● **EXERCISE AIM**: Output all of the records exactly as written.

● **DATA EXTRACTS**:

[[ 20  37  33 -67  22 -28 -62]
 [ 16  38  36 -63  24 -29 -57]]
->
[[ 16  38  36 -63  24 -29 -57]]

[[-10  19  19   4  13   4 -15]
 [-20  -4   1  -1   8  -7  18]
 [-14   9 -53  -1   7  -6  -2]
 [ -3   7 -12   4  -1   6 -23]
 [ 21 -32  15   1 -10  13   0]
 [ 16  46  19   2  27  -1  11]
 [  2 -13 -31  -1   3  -1 -18]
 [ 10  -9  13 -10  11  -1   6]
 [ 13 -11   3   4 -12   8  22]]
->
[[-20  -4   1  -1   8  -7  18]
 [ -3   7 -12   4  -1   6 -23]
 [ 16  46  19   2  27  -1  11]
 [ 10  -9  13 -10  11  -1   6]]

[[ 11  -2  10   9  20   7 -18  -9  -3]
 [ -8   8 -60 -28 -45   8 -13  -1  15]
 [  7  26 -26 -37 -26  27 -17   5  26]
 [ 33  31  25  18 -23 -23  17  19  30]
 [ 15   3  -9 -41 -32  17 -17  21  -4]]
->
[[ -8   8 -60 -28 -45   8 -13  -1  15]
 [ 33  31  25  18 -23 -23  17  19  30]]

[[ 24   1   2  -3 -38 -17  -7 -38  -7 -11  17 -18 -10  -7]
 [ 19  26  11  -1 -61 -28   0 -63   7  20   4 -30   6  25]
 [-18   3  -5 -10   8  18 -11   8  -1   0 -19  20 -16 -11]
 [ 24 -10  -8  13  -3 -12 -10  -3  -3 -14 -31 -13  24  10]
 [  2   6 -21 -26  -2 -19 -24  -3   0 -27  45 -20 -30  12]
 [-28  -4 -14  15 -19 -30  -2 -20   0  -4   2 -31  16  16]]
->
[[ 19  26  11  -1 -61 -28   0 -63   7  20   4 -30   6  25]
 [ 24 -10  -8  13  -3 -12 -10  -3  -3 -14 -31 -13  24  10]
 [-28  -4 -14  15 -19 -30  -2 -20   0  -4   2 -31  16  16]]

[[-11  52 -43  57  25  -9  -3  50 -64   1 -45   1]
 [-16 -13   0  33   0  42  24  -4  62 -38 -33 -30]
 [-33 -16 -34   0 -30   5 -54 -14  45  -4  57 -55]]
->
[[-16 -13   0  33   0  42  24  -4  62 -38 -33 -30]]

[[ 41 -53]
 [ 43 -61]
 [ 56 -70]
 [ 55 -66]
 [ 34 -33]]
->
[[ 43 -61]
 [ 55 -66]]

[[ 33   3  -7 -20   7 -13  -4  -2   0]
 [-18 -17  -8   5 -10  -1   6   9   6]
 [  6   6  -7  -4  31 -22  -3  17  -3]
 [  5  -3 -10   0  43 -23  -6 -10 -17]
 [ -6  16 -15 -26   0 -26   0   4  -3]
 [  6   7  26   4  30   2  -3  -2  22]
 [-30   9  19  16 -31  57  24   1   7]
 [ 14 -28  20  17   5 -13  14   8   2]
 [-18 -39 -20  18 -16 -33   8  13   0]
 [ 16  -2   5  34   2  25  27 -15 -30]]
->
[[-18 -17  -8   5 -10  -1   6   9   6]
 [  5  -3 -10   0  43 -23  -6 -10 -17]
 [  6   7  26   4  30   2  -3  -2  22]
 [ 14 -28  20  17   5 -13  14   8   2]
 [ 16  -2   5  34   2  25  27 -15 -30]]
---
[[  4   2 -27 -51 -16]
 [-29 -47 -64 -51 -13]]
->
[[  4   2 -27 -51 -16]]

[[  3   3]
 [ 21  38]
 [-18 -29]
 [ 14  24]
 [ 34  59]]
->
[[  3   3]
 [-18 -29]
 [ 34  59]]

[[ 10  34 -15 -29  29   2  -8  14]
 [-39 -21 -12 -10   6 -14 -15  20]
 [-36 -16 -20  11  -8 -33 -30  16]
 [ 20   5  59 -23  19  36 -16 -40]]
->
[[ 10  34 -15 -29  29   2  -8  14]
 [-36 -16 -20  11  -8 -33 -30  16]]

[[-38 -14 -44 -22  52 -56 -20 -48  -7 -30]
 [ 53 -14  45 -52  52  -2 -30 -44  14  57]
 [ -4  47  30  -3  59  -1  47 -17  20  54]
 [-60  23  11   6  -9 -43  40  41  51 -25]
 [-51  19 -57 -26   8  30  11  10  22  38]
 [-13 -44 -16 -48 -30 -41 -45 -56   0 -18]
 [ 46 -32  27  22  36  45 -10  57  42  37]]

● **TASK ANSWER**:
[[ 20  37  33 -67  22 -28 -62]
 [ 16  38  36 -63  24 -29 -57]]
->
[[ 16  38  36 -63  24 -29 -57]]

[[-10  19  19   4  13   4 -15]
 [-20  -4   1  -1   8  -7  18]
 [-14   9 -53  -1   7  -6  -2]
 [ -3   7 -12   4  -1   6 -23]
 [ 21 -32  15   1 -10  13   0]
 [ 16  46  19   2  27  -1  11]
 [  2 -13 -31  -1   3  -1 -18]
 [ 10  -9  13 -10  11  -1   6]
 [ 13 -11   3   4 -12   8  22]]
->
[[-20  -4   1  -1   8  -7  18]
 [ -3   7 -12   4  -1   6 -23]
 [ 16  46  19   2  27  -1  11]
 [ 10  -9  13 -10  11  -1   6]]

[[ 11  -2  10   9  20   7 -18  -9  -3]
 [ -8   8 -60 -28 -45   8 -13  -1  15]
 [  7  26 -26 -37 -26  27 -17   5  26]
 [ 33  31  25  18 -23 -23  17  19  30]
 [ 15   3  -9 -41 -32  17 -17  21  -4]]
->
[[ -8   8 -60 -28 -45   8 -13  -1  15]
 [ 33  31  25  18 -23 -23  17  19  30]]

[[ 24   1   2  -3 -38 -17  -7 -38  -7 -11  17 -18 -10  -7]
 [ 19  26  11  -1 -61 -28   0 -63   7  20   4 -30   6  25]
 [-18   3  -5 -10   8  18 -11   8  -1   0 -19  20 -16 -11]
 [ 24 -10  -8  13  -3 -12 -10  -3  -3 -14 -31 -13  24  10]
 [  2   6 -21 -26  -2 -19 -24  -3   0 -27  45 -20 -30  12]
 [-28  -4 -14  15 -19 -30  -2 -20   0  -4   2 -31  16  16]]
->
[[ 19  26  11  -1 -61 -28   0 -63   7  20   4 -30   6  25]
 [ 24 -10  -8  13  -3 -12 -10  -3  -3 -14 -31 -13  24  10]
 [-28  -4 -14  15 -19 -30  -2 -20   0  -4   2 -31  16  16]]

[[-11  52 -43  57  25  -9  -3  50 -64   1 -45   1]
 [-16 -13   0  33   0  42  24  -4  62 -38 -33 -30]
 [-33 -16 -34   0 -30   5 -54 -14  45  -4  57 -55]]
->
[[-16 -13   0  33   0  42  24  -4  62 -38 -33 -30]]

[[ 41 -53]
 [ 43 -61]
 [ 56 -70]
 [ 55 -66]
 [ 34 -33]]
->
[[ 43 -61]
 [ 55 -66]]

[[ 33   3  -7 -20   7 -13  -4  -2   0]
 [-18 -17  -8   5 -10  -1   6   9   6]
 [  6   6  -7  -4  31 -22  -3  17  -3]
 [  5  -3 -10   0  43 -23  -6 -10 -17]
 [ -6  16 -15 -26   0 -26   0   4  -3]
 [  6   7  26   4  30   2  -3  -2  22]
 [-30   9  19  16 -31  57  24   1   7]
 [ 14 -28  20  17   5 -13  14   8   2]
 [-18 -39 -20  18 -16 -33   8  13   0]
 [ 16  -2   5  34   2  25  27 -15 -30]]
->
[[-18 -17  -8   5 -10  -1   6   9   6]
 [  5  -3 -10   0  43 -23  -6 -10 -17]
 [  6   7  26   4  30   2  -3  -2  22]
 [ 14 -28  20  17   5 -13  14   8   2]
 [ 16  -2   5  34   2  25  27 -15 -30]]
---
[[  4   2 -27 -51 -16]
 [-29 -47 -64 -51 -13]]
->
[[  4   2 -27 -51 -16]]

[[  3   3]
 [ 21  38]
 [-18 -29]
 [ 14  24]
 [ 34  59]]
->
[[  3   3]
 [-18 -29]
 [ 34  59]]

[[ 10  34 -15 -29  29   2  -8  14]
 [-39 -21 -12 -10   6 -14 -15  20]
 [-36 -16 -20  11  -8 -33 -30  16]
 [ 20   5  59 -23  19  36 -16 -40]]
->
[[ 10  34 -15 -29  29   2  -8  14]
 [-36 -16 -20  11  -8 -33 -30  16]]

[[-38 -14 -44 -22  52 -56 -20 -48  -7 -30]
 [ 53 -14  45 -52  52  -2 -30 -44  14  57]
 [ -4  47  30  -3  59  -1  47 -17  20  54]
 [-60  23  11   6  -9 -43  40  41  51 -25]
 [-51  19 -57 -26   8  30  11  10  22  38]
 [-13 -44 -16 -48 -30 -41 -45 -56   0 -18]
 [ 46 -32  27  22  36  45 -10  57  42  37]]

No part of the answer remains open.